**Dataset content**
=== Begin Enclosure ===
Each row is a point. The window is the flat piece filled in between its corners: a triangle in 3 columns, a solid with four corners in 4, and so on. A path goes straight from each point to the next, and from the last back to the first. List the points from which the path goes on through the window.

Window, 4 rows:
[[ 45 -27 -26  35]
 [-14 -16  35 -14]
 [ 11 -18 -27  -9]
 [ 45  29  31 -95]]
Path:
(1): [ 20 -74   2   9]
(2): [ 24  29  22 -11]
(3): [  0  37  -9 -38]
(4): [ 71 -25  22 -47]
(5): [ 22 -25  -7 -56]
(6): [-7 23  0  2]
(7): [ -2  -6 -12  19]
(8): [ 17 -40  -8   1]
Through the window after points: 3

Window (8 x 8):
[[ 15 -55 -79 -28   2 -51  -4  12]
 [ -3 -19 -16  11  12  24  -1 -32]
 [-31  -9  -6  -8  20  11  83  26]
 [  4 -11  52   7  -5  15  15  48]
 [-43 -70 -40   4 -15   6  -9   3]
 [-29  38   6  35 -13  21  28  23]
 [  0 -35 -59 -95 -15 -38 -76  -8]
 [ 26   0  13 -24 -42  44  38  57]]
Path:
(1): [ -3 -46  -7 -28 -37  -1  28 -18]
(2): [-29 -25 -42  14  18  17 -31  43]
(3): [-20 -26 -38 -33  32  27   3  41]
(4): [ 11 -51  -5 -10 -33 -39  12 -11]
(5): [  3 -29   5 -57 -24 -49  44 -16]
(6): [-10 -41 -45   9  17  37 -16  20]
(7): [-34 -15 -40  10  33  29  27  35]
(8): [ -8 -47  12 -33 -41 -32  50  -8]
(9): [-22 -21   9   6 -26  11  20 -24]
(10): [ -1  -1 -33   9  26  21   3  11]
(11): [-16 -29 -47 -19   4  -1 -15  21]
(12): [ 10 -33 -35 -22 -21 -13  10 -11]
Through the window after points: 1, 7, 9

Window:
[[ 17 -41   4  74 -20 -40  66 -32   9]
 [  6 -11   4  20  -8   4 -45 -13  45]
 [ -7  -1   9  -9  -1  51 -10  16  41]
 [ 76 -37  11  52  -2   8  20  -4 -12]
 [ 58 -60 -15 -11  -1   3   9  12  28]
 [-19   5  11  17  41 -19 -10  24  29]
 [-64  95 -30 -23 -14  -4 -51 -12  20]
 [ 31  15  17  12  -9  -4  -7  41  57]
 [  5  20  54 -25 -80 -24 -17 -72 -56]]
Path:
(1): [30 -1  7 -2  4 29 -5 -5 39]
(2): [ 37  -1   9  -3   0 -12  45 -43  17]
(3): [ 28 -45   8  81 -18   7  -7  30   0]
(4): [ 23   5  -1  26 -39 -12 -25  39 -21]
(5): [ 25 -11  10  -3   7  13 -18 -19  42]
(6): [-18  19  43 -20  24  -9  16 -58  56]
(7): [  8  18 -38  18 -54   8 -51  23 -11]
(8): [-10  10   8  14 -31 -30 -46  33  22]
(9): [  8  23  -6 -11  21  41  -5 -24  28]
(10): [ 29  -1  14  49  68  21  -8 -33  92]
(11): [ -7  -1 -17  -5 -60 -14  -4  48 -18]
(12): [-21 -31   8  40 -37 -11 -11  17 -27]
Through the window after points: 2, 12

Window, 12 rows:
[[-34 -50 -12   1  74 -11 -38  81 -18  21 -35  28]
 [ 18  11 -48 -25  55 -39  26 -18   1   5 -29 -22]
 [  0 -51 -11 -12  19  16  23 -28  15  22 -18  22]
 [-22 -37   9   9  49  40  27  35  -2 -13   4 -95]
 [ -6 -16 -25   1 -62  25 -37  50  20  -6   0  28]
 [ 57  33  10  -6 -16 -40 -45   2 -11 -20  10  14]
 [-27  -8   1 -31  -2  57  -5 -18  -7 -18 -12 -20]
 [ -7  15 -29 -19 -22 -52 -26   9 -36 -23  35   1]
 [ -2  26  22 -10  13  -3   9  18 -18 -40 -15  39]
 [ 21  35 -45  10  10  39  21   7 -24  34  19   8]
 [-52  14  -6  -4 -25 -34  -5  32 -65  -3 -20 -56]
 [ 43 -31  38 -76 -15   0   1  45  38  -5   1 -36]]
Path:
(1): [  3   2 -33  -2   8  30  10  22 -35   2  -2   2]
(2): [  2 -24   2  -9  16   7  10  23 -24 -16  -5 -10]
(3): [-49  54 -28 -30  11 -42 -43   8 -16  32 -22 -28]
(4): [-21  10   9   6  17 -13  -2  24   7 -15   7  13]
(5): [ 35  13 -37 -46 -18  19   1   2 -82  -4 -29  -8]
(6): [ 25   4 -34 -14  10   9  -7  19 -21  -4  -7   1]
(7): [-10  17  20   6   6 -30  -8  -2  11  17  11   8]
(8): [-16  30  -2  -6   8 -13 -24  25  13   4   2   9]
(9): [ 18 -26  -5 -20 -17  16  -1  21 -12  -5   4  -4]
(10): [  3 -45 -26 -77  -2 -14   7  40 -61 -80  16 -56]
(11): [-21  54 -11  39 -19 -39 -36 -14   4  45  13  39]
(12): [ 11  14 -17  -4  21   5   3  17   4  28  11  -6]
Through the window after points: 4, 6, 10, 12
=== End Enclosure ===
**Activity**
Out of the entries, report each line that contains the word "points".

**Response**
Each row is a point. The window is the flat piece filled in between its corners: a triangle in 3 columns, a solid with four corners in 4, and so on. A path goes straight from each point to the next, and from the last back to the first. List the points from which the path goes on through the window.
Through the window after points: 3
Through the window after points: 1, 7, 9
Through the window after points: 2, 12
Through the window after points: 4, 6, 10, 12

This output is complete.